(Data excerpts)
============
Some points, each followed by its number:
[ 13  19  -4   3  39  44 -34  43 -38  -3   5  71  63 -68  22   2   3  -9
   3   5  22 -26 -61 -12  13 -36  10  -3  22 -25   1  42] 0
[ 59   1  28 -64  68 -65  43 -30  94  15  31  38   4 -25  36   9  11  62
  16  42  32 -54  22  17 -58  30 -58 -34  31  20  45 -21] 1
[ 22 -12  51  -7 -27  -3  -5  -2  -5   7  34  24 -64  24 -11  17  38  23
   2 -24  67 -10  31  67  -6   8  28   0 -26  -8  28   4] 2
[ 42  11  -6   2  18  24  40  34 -11  24 -51 -32  30 -15   9   5   4 -34
 -25  32 -37  11  -8   8   8  -5 -23  33  -7 -51   7 -21] 3
[-50 -56  37  10  -5 -17   0  -5   4 -40  -9 -61 -48 -21 -59 -24  -9   6
  39   1  32  10  68 -24 -40 -10 -27  33 -21   1  -1  -5] 4
[ 25  44 105 -31   3 -80  -3  17   7  48  58  40  42 -36  13 -20   7  42
 -19  -6  67 -79  11  19 -33 -18  -3  49  16  -6  86  46] 5
[-20  -6 -55  22 -25  37  -5  -6 -17 -16 -72 -27  29  -1 -33 -10 -25 -13
   6  10 -49  39 -14 -42  32 -12  -1   2  21  -8 -36  -7] 6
============
PROBLEM STATEMENT:
The records above need to be transcribed in full. Keep every character unchanged.

WRITTEN RESPONSE:
Some points, each followed by its number:
[ 13  19  -4   3  39  44 -34  43 -38  -3   5  71  63 -68  22   2   3  -9
   3   5  22 -26 -61 -12  13 -36  10  -3  22 -25   1  42] 0
[ 59   1  28 -64  68 -65  43 -30  94  15  31  38   4 -25  36   9  11  62
  16  42  32 -54  22  17 -58  30 -58 -34  31  20  45 -21] 1
[ 22 -12  51  -7 -27  -3  -5  -2  -5   7  34  24 -64  24 -11  17  38  23
   2 -24  67 -10  31  67  -6   8  28   0 -26  -8  28   4] 2
[ 42  11  -6   2  18  24  40  34 -11  24 -51 -32  30 -15   9   5   4 -34
 -25  32 -37  11  -8   8   8  -5 -23  33  -7 -51   7 -21] 3
[-50 -56  37  10  -5 -17   0  -5   4 -40  -9 -61 -48 -21 -59 -24  -9   6
  39   1  32  10  68 -24 -40 -10 -27  33 -21   1  -1  -5] 4
[ 25  44 105 -31   3 -80  -3  17   7  48  58  40  42 -36  13 -20   7  42
 -19  -6  67 -79  11  19 -33 -18  -3  49  16  -6  86  46] 5
[-20  -6 -55  22 -25  37  -5  -6 -17 -16 -72 -27  29  -1 -33 -10 -25 -13
   6  10 -49  39 -14 -42  32 -12  -1   2  21  -8 -36  -7] 6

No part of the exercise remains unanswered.